Every row gives one point. Each copy is the shape, with its points in the same order, turned, moved and blurred by noise. Say if it was mirrored as well.

Shape:
[[+0.18, +0.13],
[-0.11, -0.15],
[+0.04, +0.29],
[-0.09, +0.05],
[+0.09, -0.03],
[-0.67, -0.60],
[+0.32, -0.08]]
Copy 1:
[[-0.04, -0.14],
[+0.01, +0.23],
[-0.27, -0.13],
[-0.19, +0.14],
[+0.00, +0.04],
[+0.03, +0.96],
[+0.22, -0.12]]
Copy 1 is: mirrored
Copy 2:
[[-0.20, -0.04],
[+0.05, +0.27],
[-0.40, +0.09],
[-0.16, +0.24],
[-0.06, +0.07],
[+0.56, +0.78],
[-0.01, -0.24]]
Copy 2 is: mirrored

Shape:
[[-0.40, +0.13, +0.74],
[+0.38, +0.03, +0.18],
[+0.27, +0.00, -0.22],
[+0.08, -0.23, +0.00],
[-0.47, +0.08, -0.15],
[-0.01, +0.10, -0.30]]
Copy 1:
[[-0.08, -0.02, +0.83],
[+0.43, +0.05, -0.05],
[+0.14, -0.04, -0.33],
[+0.13, -0.29, -0.05],
[-0.47, -0.11, +0.02],
[-0.12, +0.01, -0.34]]
Copy 1 is: only turned
Copy 2:
[[-0.56, +0.47, -0.40],
[-0.29, -0.15, +0.31],
[+0.10, -0.47, +0.09],
[+0.14, -0.15, +0.00],
[+0.01, -0.07, -0.60],
[-0.02, -0.46, -0.21]]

• _Directions_
Print the line containing "[-0.01, -0.24]]", then every line after it through the last line of the records, each exactly as written; nothing else belongs in the answer.

• _Exercise result_
[-0.01, -0.24]]
Copy 2 is: mirrored

Shape:
[[-0.40, +0.13, +0.74],
[+0.38, +0.03, +0.18],
[+0.27, +0.00, -0.22],
[+0.08, -0.23, +0.00],
[-0.47, +0.08, -0.15],
[-0.01, +0.10, -0.30]]
Copy 1:
[[-0.08, -0.02, +0.83],
[+0.43, +0.05, -0.05],
[+0.14, -0.04, -0.33],
[+0.13, -0.29, -0.05],
[-0.47, -0.11, +0.02],
[-0.12, +0.01, -0.34]]
Copy 1 is: only turned
Copy 2:
[[-0.56, +0.47, -0.40],
[-0.29, -0.15, +0.31],
[+0.10, -0.47, +0.09],
[+0.14, -0.15, +0.00],
[+0.01, -0.07, -0.60],
[-0.02, -0.46, -0.21]]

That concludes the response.